Check each line below for the word "True", then please report how many lines have it and nothing more.

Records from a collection
*** Block opens ***
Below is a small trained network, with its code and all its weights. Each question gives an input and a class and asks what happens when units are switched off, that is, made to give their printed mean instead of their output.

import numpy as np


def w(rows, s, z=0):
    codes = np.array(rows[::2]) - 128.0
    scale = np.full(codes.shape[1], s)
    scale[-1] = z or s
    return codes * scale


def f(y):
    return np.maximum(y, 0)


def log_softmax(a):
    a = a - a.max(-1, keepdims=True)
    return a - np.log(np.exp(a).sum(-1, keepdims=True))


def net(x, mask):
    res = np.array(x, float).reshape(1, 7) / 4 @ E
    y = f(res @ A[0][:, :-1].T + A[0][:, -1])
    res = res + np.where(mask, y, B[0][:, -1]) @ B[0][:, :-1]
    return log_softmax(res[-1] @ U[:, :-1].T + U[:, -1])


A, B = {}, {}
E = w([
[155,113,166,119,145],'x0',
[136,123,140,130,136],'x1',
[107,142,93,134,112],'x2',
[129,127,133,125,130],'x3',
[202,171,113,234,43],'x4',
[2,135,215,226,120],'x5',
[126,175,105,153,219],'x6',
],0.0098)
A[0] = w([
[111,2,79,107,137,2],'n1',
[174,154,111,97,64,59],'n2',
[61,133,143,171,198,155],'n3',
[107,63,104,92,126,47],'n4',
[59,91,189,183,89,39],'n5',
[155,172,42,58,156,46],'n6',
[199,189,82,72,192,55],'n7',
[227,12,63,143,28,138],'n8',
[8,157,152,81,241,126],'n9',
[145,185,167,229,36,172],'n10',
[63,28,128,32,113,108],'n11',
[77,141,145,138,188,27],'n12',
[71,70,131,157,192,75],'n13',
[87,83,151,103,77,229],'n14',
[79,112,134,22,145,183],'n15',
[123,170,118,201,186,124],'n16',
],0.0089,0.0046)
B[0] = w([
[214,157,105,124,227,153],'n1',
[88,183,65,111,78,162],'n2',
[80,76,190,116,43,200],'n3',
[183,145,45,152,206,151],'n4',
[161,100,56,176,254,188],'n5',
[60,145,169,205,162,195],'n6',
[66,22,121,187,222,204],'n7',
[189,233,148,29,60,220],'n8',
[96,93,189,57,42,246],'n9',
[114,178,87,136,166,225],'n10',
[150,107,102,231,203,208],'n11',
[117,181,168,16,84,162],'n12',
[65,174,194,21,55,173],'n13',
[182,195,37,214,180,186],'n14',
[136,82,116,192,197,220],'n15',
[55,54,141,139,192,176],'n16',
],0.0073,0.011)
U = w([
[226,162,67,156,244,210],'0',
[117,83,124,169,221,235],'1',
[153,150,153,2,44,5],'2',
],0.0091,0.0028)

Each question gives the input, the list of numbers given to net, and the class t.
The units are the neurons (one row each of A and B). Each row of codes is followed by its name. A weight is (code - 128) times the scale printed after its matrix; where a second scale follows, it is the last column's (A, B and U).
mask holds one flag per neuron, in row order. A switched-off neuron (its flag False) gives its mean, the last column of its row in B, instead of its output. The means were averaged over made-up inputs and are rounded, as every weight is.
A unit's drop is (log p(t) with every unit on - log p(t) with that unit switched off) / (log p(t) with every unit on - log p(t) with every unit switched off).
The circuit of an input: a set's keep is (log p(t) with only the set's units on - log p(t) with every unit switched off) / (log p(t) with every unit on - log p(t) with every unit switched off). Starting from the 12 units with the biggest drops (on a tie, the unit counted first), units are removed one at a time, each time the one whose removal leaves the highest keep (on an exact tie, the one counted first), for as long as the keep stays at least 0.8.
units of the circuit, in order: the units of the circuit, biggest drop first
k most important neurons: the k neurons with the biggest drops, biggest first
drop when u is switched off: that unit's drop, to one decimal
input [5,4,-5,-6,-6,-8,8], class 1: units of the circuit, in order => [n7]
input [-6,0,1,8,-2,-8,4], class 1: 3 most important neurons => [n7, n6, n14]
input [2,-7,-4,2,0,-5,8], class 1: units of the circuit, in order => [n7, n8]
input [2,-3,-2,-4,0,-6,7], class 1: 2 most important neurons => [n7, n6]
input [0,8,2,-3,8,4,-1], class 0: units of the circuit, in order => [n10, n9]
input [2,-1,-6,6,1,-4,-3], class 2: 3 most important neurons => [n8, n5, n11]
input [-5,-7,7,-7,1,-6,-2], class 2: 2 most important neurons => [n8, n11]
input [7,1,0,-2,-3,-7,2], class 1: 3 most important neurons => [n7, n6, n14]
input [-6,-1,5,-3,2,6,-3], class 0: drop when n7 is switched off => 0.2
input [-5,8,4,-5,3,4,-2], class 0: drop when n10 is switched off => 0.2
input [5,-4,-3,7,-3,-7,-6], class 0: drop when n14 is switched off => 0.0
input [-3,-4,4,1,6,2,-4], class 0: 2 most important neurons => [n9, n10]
*** Block closes ***
## SOLUTION FOR THIS EXERCISE:
2